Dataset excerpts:
Points on a hilly landscape, in no order, each with its height.
From any point a climber steps to the highest of the 5 points nearest to it. It stops when none of these is higher. Distance is the straight distance between rows; heights are no part of it.
Z_629 height 35.7: [118 144 134 111  88  95 144 123 129 164 162 124]
Z_103 height 68.8: [110 175  75 194 148 128  75  99 175 108  96 163]
Z_415 height 49.8: [140 104 145  78  96 165 169 154 122 135 156 100]
Z_505 height 50.6: [150 108 129 150 143 111 139 128 115 159 137 130]
Z_154 height 52.2: [167  80 140 118 122 172 163 153 121 143 152 105]
Z_788 height 10.8: [107 141 139  87  81 106 149 127 122 150 158 120]
Z_43 height 86.3: [153 106 128 163 164 123 130 131 110 153 123 132]
Z_298 height 59.0: [153 100 135 146 143 123 142 136 111 159 137 125]
Z_317 height 45.5: [133 158  91 191 146 108  95  98 157 126 115 151]
Z_273 height 35.8: [138 159  95 181 131  98 106  99 157 143 136 150]
Z_146 height 36.5: [140 143 110 177 139  93 114 109 140 149 133 144]
Z_113 height 75.9: [128 108 141 173 189 136 106 139 106 110  80 142]
Z_30 height 87.3: [102 141 148 188 177 128  88 140 118  99  64 146]
Z_265 height 38.3: [135 159  98 166 109  93 121  99 157 155 152 145]
Z_648 height 41.9: [134 140 125 140 105  90 134 108 129 165 159 133]
Z_436 height 41.8: [138 149 110 161 119  89 123 106 143 158 145 139]
Z_949 height 49.9: [126 128 131 183 177 118 101 126 116 117  88 145]
Z_70 height 58.0: [162  77 129 138 145 155 149 145 113 149 140 119]
Z_35 height 21.3: [ 88 131 137  10 103 128 141 122 108  83 127 118]
Z_919 height 34.4: [127 168  75 189 139 113  95  93 175 131 124 161]
Z_575 height 23.2: [131 131 134 118 103 100 145 122 123 165 157 124]
Z_557 height 65.7: [155 113 160  48  80 195 158 164 146  71 150  89]
Z_450 height 5.2: [ 88 156 138  64  64  94 140 119 120 132 147 123]
Z_138 height 62.7: [161  84 134 153 164 144 139 140 112 143 125 126]
Z_875 height 52.6: [121 144 125 191 177 114  87 123 124 113  83 145]
Z_622 height 16.2: [ 85 142 142  31  88 114 143 125 110 113 139 116]
Z_360 height 55.4: [135 109 154  36  90 185 162 151 136  81 152  93]
Z_663 height 17.6: [107 129 142  70  89 119 153 136 115 139 152 113]
Z_162 height 56.1: [ 95 158 138 194 169 124  79 132 132  93  66 146]
Z_427 height 52.8: [142 127 120 177 161 107 111 115 123 138 113 141]
Z_59 height 28.8: [113 115 146  47  91 156 159 148 117 114 153 100]
Z_787 height 49.2: [122 162 100 194 159 109  89 106 149 116  97 153]
Z_789 height 41.7: [116 113 149  26  92 175 157 148 127  84 146  96]
Z_426 height 29.1: [ 99 119 139  10 101 153 145 130 117  79 135 106]
Z_289 height 46.0: [140 106 140 112 112 136 159 139 114 158 158 113]
Z_3 height 41.3: [ 98 182  55 187 149 150  75 100 183 106  90 173]
Z_895 height 71.6: [120 151 120 124  83  90 135 110 138 162 161 130]
Z_984 height 47.3: [153  91 140  99 108 166 163 155 116 144 155 102]
Z_719 height 32.2: [145 122 132 138 129 109 143 128 116 167 151 124]
Z_761 height 74.3: [137 139 118 185 167 107  97 115 133 125 101 147]
Z_620 height 16.3: [ 82 143 125   8 105 101 124 103 108  82 117 127]
Z_864 height 53.2: [155  91 136 113 125 150 157 147 114 156 152 109]
Z_886 height 59.2: [169  74 134 150 165 161 140 145 114 138 123 123]
Z_873 height 84.9: [164  99 153  72  86 192 167 165 142  99 153  90]
Z_922 height 39.5: [ 96 172 117 197 159 128  71 123 150  92  69 150]
Z_475 height 36.3: [132 114 142  99 102 127 158 138 115 158 160 113]
Z_458 height 82.6: [ 91 140 158 185 179 135  87 148 115  93  55 139]
Z_315 height 47.1: [142 105 136 174 183 130 118 135 109 124  99 142]

Call two points neighbours if one is among the 5 nearest of the other. Go from one point of each pair to the other, from neighbour to neighbour, staying as high as possible. Name the lowest point that can't be avoided.
Z_873, Z_895 | Z_146
Z_30, Z_873 | Z_415
Z_30, Z_103 | Z_787
Z_761, Z_30 | Z_875
Z_43, Z_761 | Z_427

Where does a climber stop that starts at each point below?
Z_620 | Z_873
Z_622 | Z_873
Z_984 | Z_43
Z_663 | Z_43
Z_146 | Z_43
Z_289 | Z_43
Z_273 | Z_761
Z_59 | Z_873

• _WHAT YOU WILL DO_:
Beginning with the line above that contains "Z_663 height 17.6: [107", copy each line exactly up to and including the line that contains "Z_59 height 28.8: [113", and go no further.

• _ANSWER TO THIS PROBLEM_:
Z_663 height 17.6: [107 129 142  70  89 119 153 136 115 139 152 113]
Z_162 height 56.1: [ 95 158 138 194 169 124  79 132 132  93  66 146]
Z_427 height 52.8: [142 127 120 177 161 107 111 115 123 138 113 141]
Z_59 height 28.8: [113 115 146  47  91 156 159 148 117 114 153 100]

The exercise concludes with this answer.